What to work on ▸ For this exercise, return the line containing "[153 206 105]" and every line after it through the end of the records below, without alteration.

Input data ▸

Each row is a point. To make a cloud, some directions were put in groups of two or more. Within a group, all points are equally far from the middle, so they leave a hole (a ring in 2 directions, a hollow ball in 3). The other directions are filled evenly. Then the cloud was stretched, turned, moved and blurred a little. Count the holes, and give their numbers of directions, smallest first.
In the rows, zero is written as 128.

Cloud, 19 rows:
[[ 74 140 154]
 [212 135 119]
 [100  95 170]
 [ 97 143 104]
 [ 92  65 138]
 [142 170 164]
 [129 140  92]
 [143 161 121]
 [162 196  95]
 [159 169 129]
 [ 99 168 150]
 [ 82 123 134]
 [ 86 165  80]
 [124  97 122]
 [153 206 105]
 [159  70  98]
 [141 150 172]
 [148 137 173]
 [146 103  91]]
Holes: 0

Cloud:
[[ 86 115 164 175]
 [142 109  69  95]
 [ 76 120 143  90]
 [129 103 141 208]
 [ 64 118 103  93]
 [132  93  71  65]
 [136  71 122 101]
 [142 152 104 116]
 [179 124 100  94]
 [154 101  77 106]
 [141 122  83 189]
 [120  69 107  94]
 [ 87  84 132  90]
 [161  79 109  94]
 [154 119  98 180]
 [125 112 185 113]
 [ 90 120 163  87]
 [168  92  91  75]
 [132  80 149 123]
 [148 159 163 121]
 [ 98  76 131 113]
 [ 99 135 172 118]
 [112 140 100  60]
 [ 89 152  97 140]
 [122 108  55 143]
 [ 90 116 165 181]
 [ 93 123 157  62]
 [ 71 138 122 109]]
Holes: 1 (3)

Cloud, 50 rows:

Response to the task ▸
 [153 206 105]
 [159  70  98]
 [141 150 172]
 [148 137 173]
 [146 103  91]]
Holes: 0

Cloud:
[[ 86 115 164 175]
 [142 109  69  95]
 [ 76 120 143  90]
 [129 103 141 208]
 [ 64 118 103  93]
 [132  93  71  65]
 [136  71 122 101]
 [142 152 104 116]
 [179 124 100  94]
 [154 101  77 106]
 [141 122  83 189]
 [120  69 107  94]
 [ 87  84 132  90]
 [161  79 109  94]
 [154 119  98 180]
 [125 112 185 113]
 [ 90 120 163  87]
 [168  92  91  75]
 [132  80 149 123]
 [148 159 163 121]
 [ 98  76 131 113]
 [ 99 135 172 118]
 [112 140 100  60]
 [ 89 152  97 140]
 [122 108  55 143]
 [ 90 116 165 181]
 [ 93 123 157  62]
 [ 71 138 122 109]]
Holes: 1 (3)

Cloud, 50 rows:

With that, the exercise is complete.